* WHAT IS NEEDED
Pull every line with "multiply" from the entries below.

* GIVEN RECORDS
*** Block opens ***

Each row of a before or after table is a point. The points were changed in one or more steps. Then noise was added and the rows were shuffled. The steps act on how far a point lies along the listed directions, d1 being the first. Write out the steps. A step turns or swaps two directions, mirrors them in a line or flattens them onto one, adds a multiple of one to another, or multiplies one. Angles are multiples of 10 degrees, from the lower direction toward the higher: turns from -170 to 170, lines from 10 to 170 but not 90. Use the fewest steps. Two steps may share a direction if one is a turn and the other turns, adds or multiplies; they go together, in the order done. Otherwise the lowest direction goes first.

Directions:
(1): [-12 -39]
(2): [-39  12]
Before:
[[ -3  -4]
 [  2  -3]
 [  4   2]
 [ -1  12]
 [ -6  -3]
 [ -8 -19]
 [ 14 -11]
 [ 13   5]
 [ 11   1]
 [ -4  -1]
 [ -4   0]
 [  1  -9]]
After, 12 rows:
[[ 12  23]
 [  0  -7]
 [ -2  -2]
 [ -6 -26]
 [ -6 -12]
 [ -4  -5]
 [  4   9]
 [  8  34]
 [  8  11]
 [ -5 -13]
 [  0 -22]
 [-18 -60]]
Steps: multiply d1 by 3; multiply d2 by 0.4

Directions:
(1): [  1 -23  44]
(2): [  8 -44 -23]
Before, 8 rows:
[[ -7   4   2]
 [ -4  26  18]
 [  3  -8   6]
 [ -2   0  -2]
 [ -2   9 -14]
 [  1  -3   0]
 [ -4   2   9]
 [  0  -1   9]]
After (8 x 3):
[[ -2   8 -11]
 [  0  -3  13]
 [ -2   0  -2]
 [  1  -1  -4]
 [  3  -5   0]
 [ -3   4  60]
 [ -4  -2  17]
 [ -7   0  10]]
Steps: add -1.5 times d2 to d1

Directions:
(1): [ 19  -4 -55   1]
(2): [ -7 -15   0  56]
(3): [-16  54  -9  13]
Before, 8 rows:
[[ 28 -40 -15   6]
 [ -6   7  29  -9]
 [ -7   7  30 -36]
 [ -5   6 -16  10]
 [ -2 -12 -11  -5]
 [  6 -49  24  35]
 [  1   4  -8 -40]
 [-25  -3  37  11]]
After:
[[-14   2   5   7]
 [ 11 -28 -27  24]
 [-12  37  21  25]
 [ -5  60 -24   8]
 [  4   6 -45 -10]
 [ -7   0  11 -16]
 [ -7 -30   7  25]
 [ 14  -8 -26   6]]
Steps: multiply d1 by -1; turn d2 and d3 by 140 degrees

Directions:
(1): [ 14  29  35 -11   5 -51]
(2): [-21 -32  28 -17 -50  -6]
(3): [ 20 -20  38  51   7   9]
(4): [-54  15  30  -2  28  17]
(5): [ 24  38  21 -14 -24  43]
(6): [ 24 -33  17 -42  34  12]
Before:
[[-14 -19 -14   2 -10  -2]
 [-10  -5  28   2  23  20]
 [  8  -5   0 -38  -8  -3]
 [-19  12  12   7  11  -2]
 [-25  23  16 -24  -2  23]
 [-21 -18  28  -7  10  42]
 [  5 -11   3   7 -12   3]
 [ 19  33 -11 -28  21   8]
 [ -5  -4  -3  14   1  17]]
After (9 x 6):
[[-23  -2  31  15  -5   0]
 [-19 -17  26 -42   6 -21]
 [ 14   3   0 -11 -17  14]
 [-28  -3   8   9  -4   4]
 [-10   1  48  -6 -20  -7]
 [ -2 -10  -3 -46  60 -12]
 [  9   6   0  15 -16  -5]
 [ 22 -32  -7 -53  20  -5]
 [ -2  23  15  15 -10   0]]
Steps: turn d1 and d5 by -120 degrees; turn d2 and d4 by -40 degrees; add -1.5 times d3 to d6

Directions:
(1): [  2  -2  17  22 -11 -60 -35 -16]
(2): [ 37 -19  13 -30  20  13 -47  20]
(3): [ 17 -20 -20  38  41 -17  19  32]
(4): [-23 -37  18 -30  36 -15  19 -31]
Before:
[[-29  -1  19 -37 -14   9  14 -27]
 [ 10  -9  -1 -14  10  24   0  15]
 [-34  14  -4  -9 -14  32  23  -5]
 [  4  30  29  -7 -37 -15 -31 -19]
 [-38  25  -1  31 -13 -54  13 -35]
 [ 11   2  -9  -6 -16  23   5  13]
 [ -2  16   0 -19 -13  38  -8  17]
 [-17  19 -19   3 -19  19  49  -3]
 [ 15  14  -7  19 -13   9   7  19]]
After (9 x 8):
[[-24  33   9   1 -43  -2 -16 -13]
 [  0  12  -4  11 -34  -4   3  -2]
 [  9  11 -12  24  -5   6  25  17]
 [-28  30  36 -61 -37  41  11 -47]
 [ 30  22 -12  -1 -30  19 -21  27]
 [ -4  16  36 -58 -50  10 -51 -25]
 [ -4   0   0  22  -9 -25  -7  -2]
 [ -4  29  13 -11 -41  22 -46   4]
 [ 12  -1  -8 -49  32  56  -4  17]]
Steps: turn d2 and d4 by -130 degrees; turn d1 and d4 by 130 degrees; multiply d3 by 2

*** Block closes ***
*** Block opens ***

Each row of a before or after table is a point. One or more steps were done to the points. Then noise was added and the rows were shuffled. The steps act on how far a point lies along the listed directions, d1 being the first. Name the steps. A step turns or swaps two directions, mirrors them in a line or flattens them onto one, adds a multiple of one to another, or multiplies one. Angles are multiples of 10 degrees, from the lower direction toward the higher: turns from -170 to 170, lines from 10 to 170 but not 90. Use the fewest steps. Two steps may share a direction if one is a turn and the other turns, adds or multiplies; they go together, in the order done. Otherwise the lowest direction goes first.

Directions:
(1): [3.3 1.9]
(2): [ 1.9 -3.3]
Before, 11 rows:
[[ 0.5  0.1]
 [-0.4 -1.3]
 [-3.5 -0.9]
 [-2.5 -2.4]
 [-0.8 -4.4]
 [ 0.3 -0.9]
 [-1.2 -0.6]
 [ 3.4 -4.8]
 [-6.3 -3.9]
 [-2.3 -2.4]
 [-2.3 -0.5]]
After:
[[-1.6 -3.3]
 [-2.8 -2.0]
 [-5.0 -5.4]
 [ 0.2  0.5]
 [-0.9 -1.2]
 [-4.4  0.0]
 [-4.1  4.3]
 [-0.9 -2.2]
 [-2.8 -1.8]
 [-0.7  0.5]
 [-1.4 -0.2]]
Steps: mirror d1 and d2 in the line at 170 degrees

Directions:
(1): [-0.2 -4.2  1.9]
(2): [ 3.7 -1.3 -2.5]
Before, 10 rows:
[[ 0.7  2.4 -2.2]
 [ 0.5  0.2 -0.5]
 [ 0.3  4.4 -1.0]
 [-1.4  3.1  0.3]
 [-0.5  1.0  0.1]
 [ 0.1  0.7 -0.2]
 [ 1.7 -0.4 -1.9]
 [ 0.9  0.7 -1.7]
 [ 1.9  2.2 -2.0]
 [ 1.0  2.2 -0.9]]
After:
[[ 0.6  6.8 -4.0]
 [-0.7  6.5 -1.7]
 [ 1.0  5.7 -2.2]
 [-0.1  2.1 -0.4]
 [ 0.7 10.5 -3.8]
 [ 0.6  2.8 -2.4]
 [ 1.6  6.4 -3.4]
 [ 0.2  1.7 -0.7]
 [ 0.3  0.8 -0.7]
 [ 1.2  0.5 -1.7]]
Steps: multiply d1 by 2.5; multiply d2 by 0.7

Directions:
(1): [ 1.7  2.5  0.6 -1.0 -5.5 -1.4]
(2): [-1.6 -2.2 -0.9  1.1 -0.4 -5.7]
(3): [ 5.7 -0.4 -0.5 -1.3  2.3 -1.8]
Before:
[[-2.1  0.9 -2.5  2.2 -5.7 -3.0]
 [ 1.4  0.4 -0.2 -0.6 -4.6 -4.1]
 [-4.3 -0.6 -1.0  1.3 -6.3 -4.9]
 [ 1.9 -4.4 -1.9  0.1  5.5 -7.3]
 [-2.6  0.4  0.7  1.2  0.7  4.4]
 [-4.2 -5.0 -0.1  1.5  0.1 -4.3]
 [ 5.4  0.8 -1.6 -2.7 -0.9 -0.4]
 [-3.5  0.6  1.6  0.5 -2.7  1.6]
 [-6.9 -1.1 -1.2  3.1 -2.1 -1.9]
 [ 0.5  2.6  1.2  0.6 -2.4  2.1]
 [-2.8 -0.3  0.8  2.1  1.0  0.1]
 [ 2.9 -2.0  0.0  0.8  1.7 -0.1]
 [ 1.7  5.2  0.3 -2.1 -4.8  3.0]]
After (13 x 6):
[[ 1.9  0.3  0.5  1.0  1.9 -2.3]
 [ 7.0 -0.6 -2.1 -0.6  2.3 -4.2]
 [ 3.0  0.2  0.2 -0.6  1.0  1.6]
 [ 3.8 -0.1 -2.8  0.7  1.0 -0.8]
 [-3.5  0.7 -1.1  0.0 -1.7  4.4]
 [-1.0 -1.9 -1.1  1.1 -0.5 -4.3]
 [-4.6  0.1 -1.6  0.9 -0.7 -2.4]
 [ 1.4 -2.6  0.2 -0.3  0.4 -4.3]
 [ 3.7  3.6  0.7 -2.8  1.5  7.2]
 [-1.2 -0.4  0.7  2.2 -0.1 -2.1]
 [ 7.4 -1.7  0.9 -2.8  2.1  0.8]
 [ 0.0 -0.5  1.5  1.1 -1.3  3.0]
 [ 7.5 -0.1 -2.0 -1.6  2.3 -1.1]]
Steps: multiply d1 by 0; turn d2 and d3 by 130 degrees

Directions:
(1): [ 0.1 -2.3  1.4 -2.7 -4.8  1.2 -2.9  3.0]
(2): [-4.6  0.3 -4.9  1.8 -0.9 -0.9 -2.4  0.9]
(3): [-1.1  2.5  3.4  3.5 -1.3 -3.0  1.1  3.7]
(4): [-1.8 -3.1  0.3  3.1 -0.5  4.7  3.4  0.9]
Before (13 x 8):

*** Block closes ***

* ANSWER SPACE
Steps: multiply d1 by 3; multiply d2 by 0.4
Steps: multiply d1 by -1; turn d2 and d3 by 140 degrees
Steps: turn d2 and d4 by -130 degrees; turn d1 and d4 by 130 degrees; multiply d3 by 2
Steps: multiply d1 by 2.5; multiply d2 by 0.7
Steps: multiply d1 by 0; turn d2 and d3 by 130 degrees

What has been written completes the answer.